EXERCISE GOAL
Stop after the line that contains "123 135 141]"; until then, restate each line of the entries word for word from the very first.

TASK MATERIAL
Points, in no order, along strands that fork, close into loops and pass close to each other.
(in the rows, 128 means zero)
Two points are linked if the straight distance between their rows is under 155. Some points are linked to none.
k673: [161 134 132  98  99 121  93  71 116 142 149 119 145 182 134 179 139 143
  73  94 109 162 166  95  81 149 119 107 113  85 122  71 169 153 105 109
 107  54 139 152 113 128 164 133 123 135 141]
k181: [ 91 167  96 102 136 133 155  87  74 193 126 114 116 149  71 144 211 119
  58 159  76  83 110 177 139 110 128 155 118 149 156 177 111 170 130 128
 195 122 159 163 102 116 113 109  90 121 138]
k909: [159 164 141 101 123 121 149 110  97 145 125  94 156 149 102 178 143 139
  56  41 131 173 123 108 149 145  98 125 124  98 108  88 160 173 145 113
 163  79 148 173 121  74  82 124 107 126 121]
k610: [149 118 145 121 106 144 108 105 138 110 156 157 175 112 199 136 100 134
 108 105 133 135 129 120 171 109 132 123 105 108  87  73 142 113 118 127
 136 189 172 160 175 149 173 172 122 122 132]
k196: [153 141 163 117 111 139  78  68 142 149 144 136 158 147 187 142 134 133
 110  85 124 152 163 109  75 139 121 129 104  80  85  78 174 104 102 104
 111 126 115 122 154 164 197 155 140 156 113]
k605: [116 132  89 170 166 115 183 208 113 143  97 119 125 116 166 107 145 112
 140 141 139 106 100 170 190  60  99 135 175 150  99 113  67 112 174 166
 172 173 132 163 139 112  73 138 110 158  86]
k932: [116 118 141 108  77 170  95  81 163 133 146 129  87 163  58 104 121 103
 110 126 114 101 113 147  44 170 143 146 114 140 146 167 184 135  89 106
 125  71 134 118 105 132 188 100 134  97 172]
k251: [ 95 114  64 206 116 193 145 133 133 131 144  93 128 126 137  85  58 119
 101 180 156 148 117 126 121 121 123  81 178 138 127  85 106 117 113 165
 120 106  96  59 169 100  77 150 124 152 156]
k920: [136 132 145 141  65 162 112 107 140 147 186 122 144 158 100  84  86 101
  68  77 111 118  96 121  97 123 127  97 131 136 124  95 174 129  91 134
 109  90 156 153 147 127 143 148 121  94 177]
k377: [147 140 170  89 132 138 107 110 170  73 135 126 110  79  78 128  87 136
 168 110 174 157 136  93 129 195 143 154  84 122 125 172 163 158 131  94
 112 152  84  45 152 117 117 118 150  83 127]
k870: [136 123 184 132 111 118 130 160 169 153 133 155 154 130 149  86 120 121
 136  58 123 127 109 114  96 110 109 113 126 111  93 107 160  69 117 140
 104 139 131 162 122 147 156 146 162 125 111]
k553: [160 114 101 135 118 125 115 122 123  93 140 129 159 135 196 169 105 158
 131 140 152 166 167 107 149 124 132 104 147 111 100  57 116 130 138 118
 107 114 138 133 156 121 133 162 122 159 120]
k948: [126 110 169 141 126  93 164 207 153 135 116 164 142 116 131  81 115 114
 158  79 122 114  89 118 137  91 112 110 138 133 119 133 125  62 133 163
 108 153 157 183 107 142 125 137 158 113 125]
k885: [139  88 112 168  89 127 114 152 146  99 138 131 142 150 113 111  53 124
 140 140 129 159 143  80  90 140 140  74 164 131 159  79 134 110 101 151
  53  56 134 127 106 117 109 130 168 119 171]
k137: [143  94 120 142 118  76 136 177 108  81 127 166 132 124 164 153 106 142
 170 147 135 142 133 106 173 111 143  92 134 132 147 112 101 102 149 139
  89 127 178 180 110 136 126 133 127 126 151]
k498: [121  87 115 135  81  95 110 153 126 106 151 170 105 137 123 120 117 108
 162 179 105  95 123 139 137 115 168  92 125 161 173 153 110 104 107 139
  75 120 186 173  96 175 166 132 120  97 191]
k518: [123 124 160 108 117 115 168 126 110 178 113 137 170 144 134 126 157 126
  76  53  93 127  87 138 146  73  95 124 113 110 111  79 154 100 124 154
 180 132 187 207 111 126 136 119 145 129 123]
k326: [159 150 164  65 185 101  88  77  94 121  82 142 134 105 178 202 167 169
 161 107 134 164 183 109 135 132 104 169  72  70 107 120 156 123 146  85
 165 189  98 119 106 147 172 119 131 176  67]
k71: [ 95 123 155 128 158 113 159 178 175 158 101 151 102 109  97  43 150 102
 166 122 115  70  76 159 104  95 130 159 131 153 120 182 123  84 128 161
 145 171 107 119 123 158 131 113 173 111 110]
k994: [116 112 127 128 158 137 111  99 157  96 118 146 123  86 181 109 142 130
 201 184 143 106 136 152 129 127 161 161 100 144 118 157 110 111 130 119
 132 207  86  54 178 172 173 123 155 135 108]
k499: [136 170 136 123 155 140 164 172 113 151 115 116 155 108 138 113 136 124
  88  67 150 126  99 147 200 102  83 148 139 125  78 111 123 128 167 138
 189 171 154 180 160  86  72 147  90 129  94]
k368: [142 128 156 158 170 102 156 216 148 121  89 126 129 102 141 100 114 138
 183  82 157 146 127 110 128 119  93 125 171 120 103 130 111  81 168 145
 108 137  85 137 112 106  77 122 150 153  70]
k80: [ 96 106 102 136  84 207 129  33 153 135 160 119 113 147 111 117 120 109
  93 167 122 103  98 156  65 143 157 142 112 133 130 106 172 132  95 124
 171  95 133  87 154 121 197 109 172 118 174]
k25: [112 158 106 118 147 103 104 136  91 166 132 118  90 156 112 150 195 128
 112 164  97  80 155 167 121 128 135 131 135 149 164 197  91 170 130 114
 125 110 118 152  89 148 122 126  64 143 128]
k143: [156 134 137 121 132 107  72 110 143 114 127 133 131 152 168 162 136 151
 166 146 133 153 193 101  79 151 138 127 123 102 126 118 134 110 117 101
  73  98  94 104 114 166 178 134 136 164 111]
k124: [134 124  98 180 132 157 115 124 150 110 124  88 139 135 142 132  87 144
 137 146 157 180 163  90  75 164 128 106 173 106 122  80 123 127 123 132
  91  67  65  65 141 101  90 130 167 159 114]
k996: [102 139  93 160 127 155 155 122 114 158 136  84 121 158  85 131 150 128
  95 160 113 119 126 142  90 135 118 123 160 140 151 134 105 150 121 150
 144  60 111 119 109  93  92 109 127 140 132]
k929: [144 129  96 143 138  69  81 182  94 133 126 135 121 173 169 165 160 133
 142 156 103 118 182 123 112 116 133  75 149 135 163 134  93 118 137 133
  66  84 140 208  68 158 136 135  78 156 126]
k134: [135  95 122 128 141  97 175 138 109  92  95 114 134 124 117 177 115 159
 153 127 144 179 133 100 162 137 121 131 144 114 139 107 106 141 148 135
 137 104 132 116 106  82  89  94 165 134 109]
k488: [131 110 141 132 155  96 161 176 129  90 103 135 116  93 129 135 118 144
 184 126 154 140 123 115 165 129 128 139 140 135 132 147 100 125 160 135
 123 156 109 105 124 114  93 116 144 128 104]
k798: [160 106 181 106  81 119 114 108 166  88 148 153 133 123 100 125  58 130
 135  63 145 173 119  63 106 166 136 111 100 100 117  92 194 124 120 103
  76  96 138 110 126 124 135 131 184  84 158]
k406: [110 147 113 126 104 202  92  51 141 154 187 132 136 134 156 112 141 117
  70 160 116  94 124 157 102 130 146 142 102 121 103 113 154 137 100 121
 161 162 136 114 190 151 190 161 115 118 148]
k691: [122 139  91 153 150 105 169 169  82 120 102  82 107 125  75 160 128 133
 124 140 140 150 135 120 171 142 115 123 173 146 161 157  83 179 159 128
 127  80 114 122  97  68  27 101  98 133 121]
k253: [125 126 117 151 156 115 170 199 125 146 106 142 146 116 187 101 141 116
 137 111 132 109  99 163 187  56 101 127 157 137  84  98  89  84 158 166
 164 191 155 188 140 129 113 152 118 149  90]
k965: [116 139 112 124 157 153 102 100 149  92 138 120  95  89 152 118 142 131
 178 203 156  96 149 152 135 155 163 162 106 153 129 181 103 162 146 108
 134 179  75  34 183 147 140 128 113 126 123]
k63: [137  85 125 141 103  74 120 171 118  92 133 181 115 137 140 144 117 126
 179 158 111 128 132 105 134 124 159  84 125 133 173 141 111  94 122 140
  64 103 180 177  84 161 149 120 142 112 168]
k484: [160 110 161  84 137  71 116 140  96 112 109 186 147 127 185 176 137 154
 144  92 120 156 140  95 167 114 118 107  92  90 125  95 143  88 143 121
 122 158 193 217  94 145 169 132 122 137 124]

SOLUTION TO THIS PROBLEM
Points, in no order, along strands that fork, close into loops and pass close to each other.
(in the rows, 128 means zero)
Two points are linked if the straight distance between their rows is under 155. Some points are linked to none.
k673: [161 134 132  98  99 121  93  71 116 142 149 119 145 182 134 179 139 143
  73  94 109 162 166  95  81 149 119 107 113  85 122  71 169 153 105 109
 107  54 139 152 113 128 164 133 123 135 141]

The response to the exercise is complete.